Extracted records
════

D: 3 groups of rows, each row roughly a mix of its group's hidden directions
D (111 x 10)
[[-280, -130, -89, 121, -297, 110, 358, 72, -144, -60],
[-335, 72, 121, -68, -157, 166, 362, -187, -135, 54],
[-68, 128, 359, 239, 110, -129, 326, -158, -72, 64],
[-356, -46, 69, 334, 187, 279, -37, -103, -69, -33],
[116, 264, 167, -339, -114, 151, 85, 304, 86, -84],
[-261, 15, 211, -184, 382, -8, 80, 172, -20, -217],
[125, -157, 283, -235, 68, 169, 224, -219, -224, -138],
[312, 78, 208, 37, -18, 89, -438, -12, 10, -166],
[99, 164, 68, -184, -313, 7, -448, -42, 4, 20],
[278, 105, -123, -224, -383, 118, -42, 25, 194, -146],
[102, -248, -98, 147, -377, -182, -261, -92, -137, 44],
[24, -161, -177, -218, 6, 75, -114, -48, 311, 391],
[-294, -356, -40, -147, -122, -156, -4, 263, -112, 136],
[105, -76, 174, 22, -330, -195, 153, -358, -160, -61],
[190, -295, 17, -440, -139, 114, 15, -33, -112, -113],
[-170, -23, -50, 35, -263, 63, 497, 9, -48, 140],
[66, -14, -209, -193, -102, 160, 55, -29, 469, 173],
[-287, -62, 151, -190, -3, 72, 45, -181, -67, 431],
[78, 347, -140, 224, 23, 70, 199, 67, 349, -92],
[26, 88, 272, -310, 335, 12, 132, -53, -12, -254],
[204, -20, -229, -300, 25, 24, -6, 377, 152, 157],
[178, -190, -245, -41, 258, -68, 30, -16, 165, -383],
[-115, 226, 353, 356, 171, -104, -47, 111, 69, 22],
[117, -214, 273, 82, -78, -33, -245, -185, -272, -245],
[47, -262, 96, -62, -53, -243, 439, -114, -153, 34],
[39, 118, 163, -141, 302, 440, 154, -23, -42, -54],
[-7, -30, -299, -176, -88, 110, -249, -160, 233, -304],
[-324, 45, -102, -91, 38, 11, 449, -201, -27, 76],
[-96, 216, 292, 130, 121, -240, -140, -207, -284, 47],
[245, 285, 276, -164, -234, 2, 30, 257, -91, -31],
[149, 185, 47, 4, -304, -177, -261, 312, -158, -50],
[-194, 63, 247, 198, -156, -215, 60, -80, -328, 213],
[68, 28, 228, -6, -32, -331, 139, 39, 173, -396],
[-296, -86, -19, 95, 77, 274, 102, 194, -125, 356],
[168, -35, 415, 149, -237, -38, -75, -254, 47, -147],
[25, 209, -152, -241, -14, 125, -143, 36, 351, 299],
[30, -70, -506, 9, 218, -41, -28, 143, 202, 52],
[-129, -218, -329, -82, 239, 72, 111, 305, -117, -122],
[228, -154, -344, 24, 125, -81, -217, 86, 307, 100],
[13, 390, 212, 33, 40, -138, -9, 159, -338, -132],
[110, 17, 263, 5, 167, 109, 342, -42, 30, 367],
[204, 178, 487, 3, 48, -55, 186, -35, 66, 139],
[-142, -249, -179, -297, 287, 145, -218, 22, 143, -40],
[12, 291, -191, 54, 122, 37, -420, 110, 183, -116],
[-166, 337, 229, -145, 246, -24, 0, -152, 150, -235],
[-378, 114, -215, 72, -75, 214, 227, 13, -232, 106],
[-29, -33, 108, -186, -56, 357, 94, 324, 44, 285],
[175, 490, 3, -128, -157, 21, 60, 154, 191, 2],
[-36, -212, -404, -5, -120, 250, 63, 273, 5, 106],
[141, -203, -5, -381, 301, 43, -132, -129, 185, 95],
[66, -166, -272, -61, 110, -198, 358, 241, 34, -165],
[-156, 81, 35, -164, -96, 50, 16, -281, 168, 445],
[-238, -297, 13, 229, -91, 182, 9, -362, 55, -54],
[301, 229, 292, 39, -246, -82, -136, 174, -172, -11],
[210, -138, 21, -111, -176, -194, 415, 157, -177, 55],
[213, 58, -189, -67, 187, 14, 396, 171, 254, 36],
[95, 120, -12, -37, 81, 229, 216, 101, 238, -422],
[47, -282, -283, -112, 203, -98, 202, 301, -107, -85],
[42, -164, 271, -195, -307, -29, 192, -66, -204, 240],
[-9, 166, 169, 198, 162, -46, 326, -221, 12, -311],
[152, -341, -173, -98, -307, 121, -56, -187, -213, -67],
[-226, -78, 386, 230, 118, -74, 39, -35, -266, 154],
[79, -78, -188, 105, -275, -255, 89, -34, 163, -376],
[-200, 136, 6, -57, -335, -52, -85, -421, -17, 119],
[283, 127, -140, -103, 167, -15, 215, 352, 215, 70],
[-207, 141, 42, 107, -165, -192, -223, -418, -103, 19],
[83, -93, -126, -266, -47, -62, 411, -252, -27, -185],
[221, -295, -122, -206, -302, -32, 28, -225, -136, -139],
[-246, 124, -172, -60, -221, 288, 359, -10, 43, 63],
[-94, -185, 282, -11, 2, -151, -194, -59, -314, 301],
[14, -272, -257, -120, -222, -170, -309, 32, -52, -209],
[-44, -35, 226, -131, 244, 110, 303, -266, -237, -118],
[-285, -31, -205, 153, -27, 147, -38, 296, 26, 341],
[273, 41, 138, 138, -214, -94, 38, -396, -2, -220],
[-5, 70, 93, 14, 90, 484, 43, 304, 113, 113],
[-29, -23, 213, 97, -146, 35, -77, 416, 149, 310],
[34, -284, -67, -445, -88, -186, -187, 19, -118, -1],
[310, 72, 282, 104, -264, -162, 174, -208, -118, 16],
[-336, 128, -13, 50, -197, 347, 76, -243, 113, 84],
[-222, -99, 50, -367, 12, 62, -60, -107, 15, 400],
[-273, 27, -96, -246, 124, 275, 14, -118, 352, 46],
[171, 434, 169, -85, 85, -221, 78, 147, -61, -188],
[-127, 193, -324, 6, -208, -373, -110, 28, -25, -145],
[-142, -151, 146, -420, 243, -157, -129, 104, -116, -104],
[91, 207, 2, -109, 309, -66, -131, 278, 46, -342],
[-295, -218, -101, -47, 80, -73, 338, -174, -237, -130],
[40, 364, 225, 24, -276, 157, -77, -178, 229, -3],
[60, -27, 236, -294, -195, 3, -315, -214, -62, 206],
[23, -160, -147, -331, 11, -36, -184, 427, -20, -21],
[11, 119, 412, 181, 187, 231, -48, 168, 45, -195],
[-121, -362, 73, -81, -162, 3, -215, 123, -262, 248],
[1, 381, -204, 132, 28, -155, 160, -245, 233, 80],
[244, -231, 218, -57, -90, 118, -56, 376, -176, -119],
[-268, 142, -32, 225, 236, -40, -27, 2, -349, -230],
[290, 320, -73, 20, -129, -396, -61, -43, 49, -39],
[-361, 16, -184, 3, 308, 91, 188, -37, 131, 234],
[346, -145, 38, -212, 81, 200, -194, 251, 119, -166],
[-165, 100, 227, -297, 187, 85, -5, -212, 325, -75],
[-159, -117, 116, -447, 187, -230, 107, 70, -83, 110],
[-7, 117, -156, 311, -199, -156, 59, -252, -107, 313],
[4, -192, -148, 101, -160, 141, -155, -265, 323, 251],
[-217, -140, 34, -12, -85, 253, -61, -357, 308, 104],
[162, 120, -320, 301, -205, 96, 104, -265, 71, -70],
[-133, -205, -92, -419, 9, -45, -106, 278, -12, 201],
[-176, -347, -95, -220, 140, 96, -199, -267, 41, -160],
[60, 44, 237, -60, 135, -277, 40, -157, 1, -435],
[320, -111, -310, 197, -85, -154, -173, 184, -13, 177],
[-99, -283, 296, -161, -166, 148, 56, 104, -257, 207],
[82, 153, -425, -26, 28, -234, 96, 89, 215, -212],
[-251, 155, 145, -65, -40, 279, -338, 34, -147, 216],
[15, -103, -134, -448, 89, 307, 0, 202, 49, 26]]

one row of each group, then the others: which group is each in?
[-145, -145, 287, -162, 21, 48, 238, 396, 91, -6]	Q
[117, 60, 119, -138, -130, 243, -319, -349, 160, -18]	T
[332, 222, 361, -72, -67, -173, -192, 32, 71, -58]	S

[-129, 246, 62, 472, 118, 22, -199, 101, 83, 21]	Q
[-209, 138, -375, 236, 12, -233, 172, -89, 118, -105]	Q
[-116, -164, 313, -103, 5, -42, 150, -167, -201, 366]	T
[-127, -224, -194, 135, -56, 95, -249, -124, -51, 402]	S
[51, 14, -16, -221, -171, 302, 215, 234, 218, -235]	S
[12, 142, -76, 417, 14, 67, -180, -298, -172, 145]	Q
[143, 180, 351, -29, -168, 131, 37, 55, -55, 382]	T
[-29, 327, 209, 57, 398, 230, -47, 42, 53, 56]	Q
[111, -286, 186, -306, 48, 119, 266, 51, -21, 251]	T
[-270, 2, -63, 83, -14, 162, -217, -325, 120, 313]	S
[-115, -24, -307, 250, -237, -51, 141, -42, -2, 353]	Q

════

§ **Task**:
Say how many lines of the entries hold the string "each". Nothing but the number should be given.

§ **Result**:
2